◆ **Task brief**: Go to the line with "Shades go from" in the entries below and write out every line from there through the line with "mibano: row 3", exactly and without pictures.

^^^^^^^^^^^^^^^^

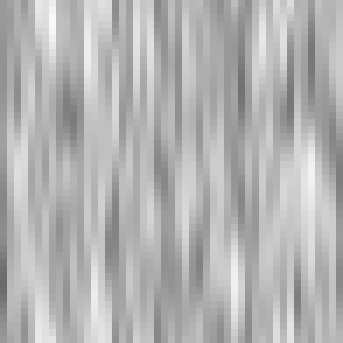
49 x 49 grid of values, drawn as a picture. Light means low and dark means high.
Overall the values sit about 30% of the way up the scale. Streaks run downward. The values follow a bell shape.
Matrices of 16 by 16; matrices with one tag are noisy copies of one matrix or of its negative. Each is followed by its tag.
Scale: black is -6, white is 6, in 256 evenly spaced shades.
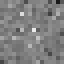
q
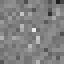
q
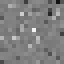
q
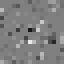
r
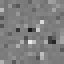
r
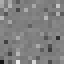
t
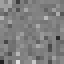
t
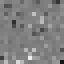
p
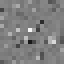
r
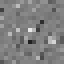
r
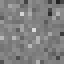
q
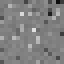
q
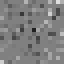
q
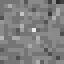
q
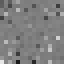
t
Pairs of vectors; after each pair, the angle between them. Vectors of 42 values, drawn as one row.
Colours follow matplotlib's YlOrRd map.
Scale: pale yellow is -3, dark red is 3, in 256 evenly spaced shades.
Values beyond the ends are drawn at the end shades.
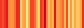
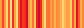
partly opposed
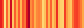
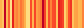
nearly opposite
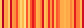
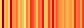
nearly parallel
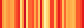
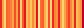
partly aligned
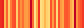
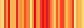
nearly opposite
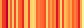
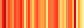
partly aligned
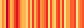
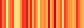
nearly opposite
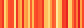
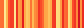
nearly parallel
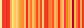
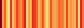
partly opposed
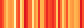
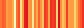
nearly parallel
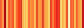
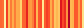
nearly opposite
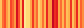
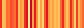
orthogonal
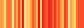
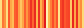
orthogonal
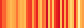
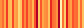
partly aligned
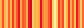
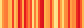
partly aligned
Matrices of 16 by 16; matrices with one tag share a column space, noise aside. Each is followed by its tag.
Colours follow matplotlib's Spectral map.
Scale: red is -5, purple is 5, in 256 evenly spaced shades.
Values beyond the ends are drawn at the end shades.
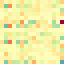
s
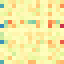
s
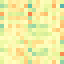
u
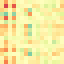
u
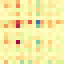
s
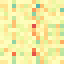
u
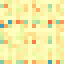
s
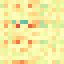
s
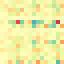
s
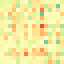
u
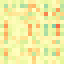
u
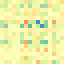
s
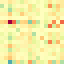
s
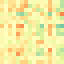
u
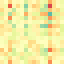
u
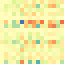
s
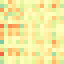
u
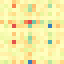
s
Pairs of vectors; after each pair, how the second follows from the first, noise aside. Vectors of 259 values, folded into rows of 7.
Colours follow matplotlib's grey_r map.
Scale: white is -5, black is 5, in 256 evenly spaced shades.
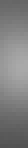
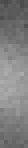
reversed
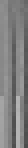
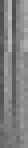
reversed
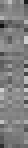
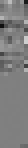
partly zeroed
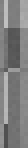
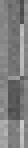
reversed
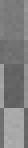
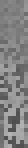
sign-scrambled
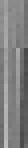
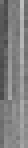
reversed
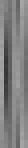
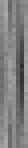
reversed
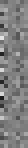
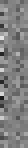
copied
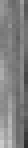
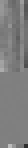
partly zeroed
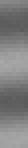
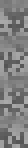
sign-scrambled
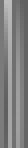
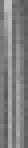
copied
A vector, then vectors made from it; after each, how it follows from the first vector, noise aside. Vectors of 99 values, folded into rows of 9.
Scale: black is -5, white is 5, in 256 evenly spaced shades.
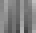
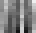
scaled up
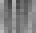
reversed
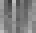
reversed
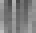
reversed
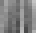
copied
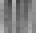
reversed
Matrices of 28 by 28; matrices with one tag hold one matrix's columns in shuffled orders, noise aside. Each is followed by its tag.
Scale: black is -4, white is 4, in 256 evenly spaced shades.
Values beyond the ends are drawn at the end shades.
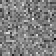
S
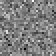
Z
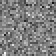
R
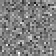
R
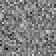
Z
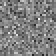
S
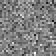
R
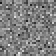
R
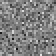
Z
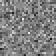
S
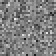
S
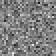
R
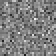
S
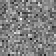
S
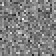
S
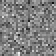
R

^^^^^^^^^^^^^^^^

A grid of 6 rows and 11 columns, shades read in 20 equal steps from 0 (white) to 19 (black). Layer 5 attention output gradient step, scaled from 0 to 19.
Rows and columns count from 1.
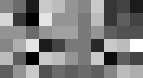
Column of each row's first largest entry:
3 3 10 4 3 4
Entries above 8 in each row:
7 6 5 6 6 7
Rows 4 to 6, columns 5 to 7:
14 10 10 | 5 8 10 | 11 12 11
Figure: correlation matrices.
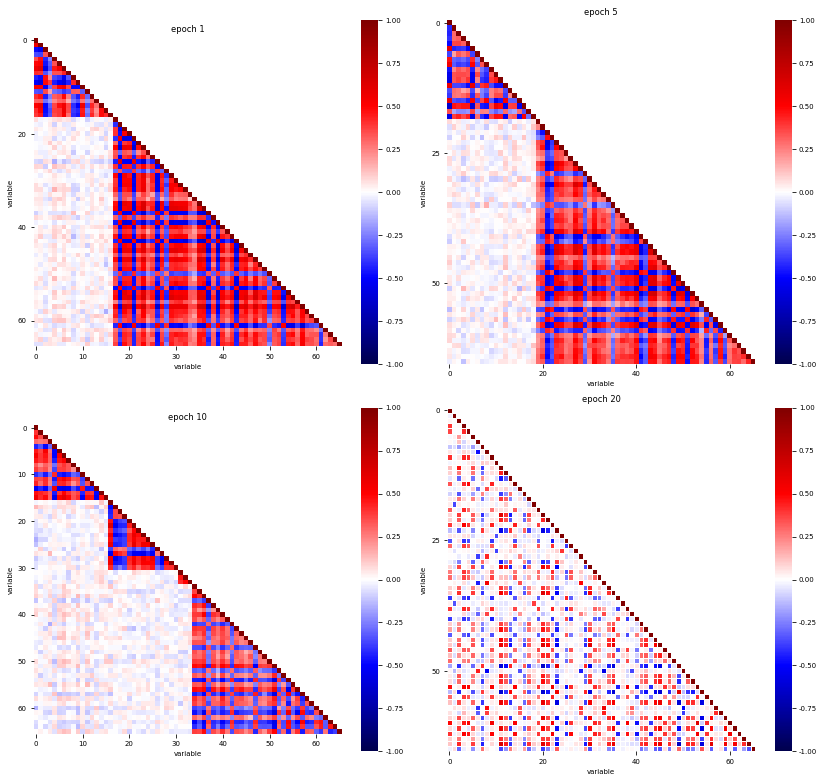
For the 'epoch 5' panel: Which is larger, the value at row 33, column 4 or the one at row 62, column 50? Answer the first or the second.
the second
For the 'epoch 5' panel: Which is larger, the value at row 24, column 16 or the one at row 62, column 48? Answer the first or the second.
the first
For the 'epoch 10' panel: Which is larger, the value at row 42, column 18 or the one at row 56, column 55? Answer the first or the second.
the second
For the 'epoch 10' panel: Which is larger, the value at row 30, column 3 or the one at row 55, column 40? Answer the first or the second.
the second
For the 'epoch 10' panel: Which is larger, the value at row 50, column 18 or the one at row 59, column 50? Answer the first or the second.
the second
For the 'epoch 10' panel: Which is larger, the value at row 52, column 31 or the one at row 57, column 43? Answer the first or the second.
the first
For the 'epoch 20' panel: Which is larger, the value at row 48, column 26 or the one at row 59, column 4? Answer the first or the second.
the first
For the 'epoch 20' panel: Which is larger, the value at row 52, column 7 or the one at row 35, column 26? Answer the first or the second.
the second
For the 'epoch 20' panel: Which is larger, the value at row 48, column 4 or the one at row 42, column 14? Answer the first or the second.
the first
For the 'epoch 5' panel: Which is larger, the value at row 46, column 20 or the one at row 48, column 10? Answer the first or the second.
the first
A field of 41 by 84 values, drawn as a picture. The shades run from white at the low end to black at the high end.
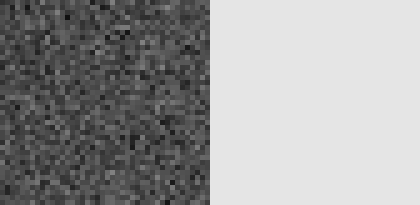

^^^^^^^^^^^^^^^^

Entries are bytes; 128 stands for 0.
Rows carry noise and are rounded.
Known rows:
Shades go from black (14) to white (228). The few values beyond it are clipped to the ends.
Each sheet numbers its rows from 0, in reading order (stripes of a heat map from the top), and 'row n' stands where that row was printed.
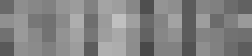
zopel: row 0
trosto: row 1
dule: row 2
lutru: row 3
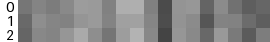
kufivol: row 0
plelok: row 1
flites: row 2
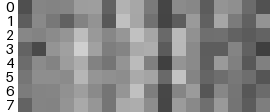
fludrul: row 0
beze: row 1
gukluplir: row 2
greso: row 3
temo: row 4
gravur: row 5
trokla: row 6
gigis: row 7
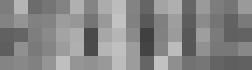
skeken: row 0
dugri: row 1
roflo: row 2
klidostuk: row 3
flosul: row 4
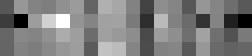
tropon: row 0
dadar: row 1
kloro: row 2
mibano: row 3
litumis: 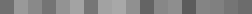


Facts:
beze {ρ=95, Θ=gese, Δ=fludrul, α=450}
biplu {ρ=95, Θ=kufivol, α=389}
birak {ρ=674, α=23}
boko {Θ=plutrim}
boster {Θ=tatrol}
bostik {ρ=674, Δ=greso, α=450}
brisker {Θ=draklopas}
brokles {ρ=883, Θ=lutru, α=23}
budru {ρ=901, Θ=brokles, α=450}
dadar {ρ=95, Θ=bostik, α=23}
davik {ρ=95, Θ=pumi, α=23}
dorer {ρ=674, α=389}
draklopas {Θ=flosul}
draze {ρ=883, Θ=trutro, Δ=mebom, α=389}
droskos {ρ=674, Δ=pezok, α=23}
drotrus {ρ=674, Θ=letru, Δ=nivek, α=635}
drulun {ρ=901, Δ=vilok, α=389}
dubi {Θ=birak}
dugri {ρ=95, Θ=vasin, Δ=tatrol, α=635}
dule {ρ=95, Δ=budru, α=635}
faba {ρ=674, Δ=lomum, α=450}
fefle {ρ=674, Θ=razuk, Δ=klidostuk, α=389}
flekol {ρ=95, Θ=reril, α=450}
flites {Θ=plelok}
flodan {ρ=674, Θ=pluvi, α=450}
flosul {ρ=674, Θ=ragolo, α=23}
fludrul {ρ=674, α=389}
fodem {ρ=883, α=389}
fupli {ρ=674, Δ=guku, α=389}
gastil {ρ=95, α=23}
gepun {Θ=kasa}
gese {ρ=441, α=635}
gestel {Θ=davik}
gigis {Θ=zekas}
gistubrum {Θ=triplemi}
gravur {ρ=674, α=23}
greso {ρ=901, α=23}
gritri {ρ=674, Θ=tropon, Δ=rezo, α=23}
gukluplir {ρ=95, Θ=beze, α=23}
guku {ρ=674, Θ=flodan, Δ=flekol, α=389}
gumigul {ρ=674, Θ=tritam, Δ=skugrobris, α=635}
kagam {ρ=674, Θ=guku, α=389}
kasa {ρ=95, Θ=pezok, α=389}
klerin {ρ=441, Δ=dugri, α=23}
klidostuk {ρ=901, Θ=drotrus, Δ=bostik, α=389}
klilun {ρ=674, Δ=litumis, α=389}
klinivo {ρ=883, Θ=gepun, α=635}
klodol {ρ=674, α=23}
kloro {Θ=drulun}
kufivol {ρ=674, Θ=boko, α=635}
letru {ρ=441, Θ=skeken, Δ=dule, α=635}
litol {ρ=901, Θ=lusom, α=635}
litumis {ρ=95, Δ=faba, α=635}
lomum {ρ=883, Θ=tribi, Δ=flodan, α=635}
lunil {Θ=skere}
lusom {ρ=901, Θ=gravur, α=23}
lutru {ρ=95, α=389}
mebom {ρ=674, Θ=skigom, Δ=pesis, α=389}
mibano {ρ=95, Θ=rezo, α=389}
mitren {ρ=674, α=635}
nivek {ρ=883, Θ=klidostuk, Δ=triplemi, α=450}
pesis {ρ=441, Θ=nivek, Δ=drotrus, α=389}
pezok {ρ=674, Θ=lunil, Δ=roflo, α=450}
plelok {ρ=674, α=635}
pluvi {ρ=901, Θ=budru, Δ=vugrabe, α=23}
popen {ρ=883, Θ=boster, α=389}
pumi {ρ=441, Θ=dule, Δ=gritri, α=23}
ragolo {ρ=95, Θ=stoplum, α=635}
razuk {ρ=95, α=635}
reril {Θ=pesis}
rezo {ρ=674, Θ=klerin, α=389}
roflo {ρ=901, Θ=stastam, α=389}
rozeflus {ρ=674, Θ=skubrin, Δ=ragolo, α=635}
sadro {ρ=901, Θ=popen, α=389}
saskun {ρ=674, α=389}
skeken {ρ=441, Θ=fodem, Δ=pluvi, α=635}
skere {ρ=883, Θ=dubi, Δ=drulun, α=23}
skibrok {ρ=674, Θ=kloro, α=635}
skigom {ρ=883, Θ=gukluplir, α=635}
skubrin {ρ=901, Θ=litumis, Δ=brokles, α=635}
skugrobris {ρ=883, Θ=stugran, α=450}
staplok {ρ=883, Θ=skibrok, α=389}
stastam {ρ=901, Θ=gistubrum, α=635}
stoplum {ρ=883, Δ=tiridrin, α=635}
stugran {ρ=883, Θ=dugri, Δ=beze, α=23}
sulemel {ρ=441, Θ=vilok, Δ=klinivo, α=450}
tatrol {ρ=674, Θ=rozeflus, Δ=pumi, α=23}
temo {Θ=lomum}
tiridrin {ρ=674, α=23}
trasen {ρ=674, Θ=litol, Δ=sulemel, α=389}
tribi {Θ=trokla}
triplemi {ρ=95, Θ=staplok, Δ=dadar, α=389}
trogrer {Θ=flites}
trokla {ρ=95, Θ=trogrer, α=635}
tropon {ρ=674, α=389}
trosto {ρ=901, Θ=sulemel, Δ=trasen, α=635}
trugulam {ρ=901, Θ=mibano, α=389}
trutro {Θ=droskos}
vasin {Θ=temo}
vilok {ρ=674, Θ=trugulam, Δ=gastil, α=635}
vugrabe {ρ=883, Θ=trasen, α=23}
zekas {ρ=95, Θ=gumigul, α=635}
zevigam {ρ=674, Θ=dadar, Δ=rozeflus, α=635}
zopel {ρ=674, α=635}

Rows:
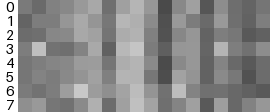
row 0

^^^^^^^^^^^^^^^^

◆ **Finished task**:
Shades go from black (14) to white (228). The few values beyond it are clipped to the ends.
Each sheet numbers its rows from 0, in reading order (stripes of a heat map from the top), and 'row n' stands where that row was printed.
zopel: row 0
trosto: row 1
dule: row 2
lutru: row 3
kufivol: row 0
plelok: row 1
flites: row 2
fludrul: row 0
beze: row 1
gukluplir: row 2
greso: row 3
temo: row 4
gravur: row 5
trokla: row 6
gigis: row 7
skeken: row 0
dugri: row 1
roflo: row 2
klidostuk: row 3
flosul: row 4
tropon: row 0
dadar: row 1
kloro: row 2
mibano: row 3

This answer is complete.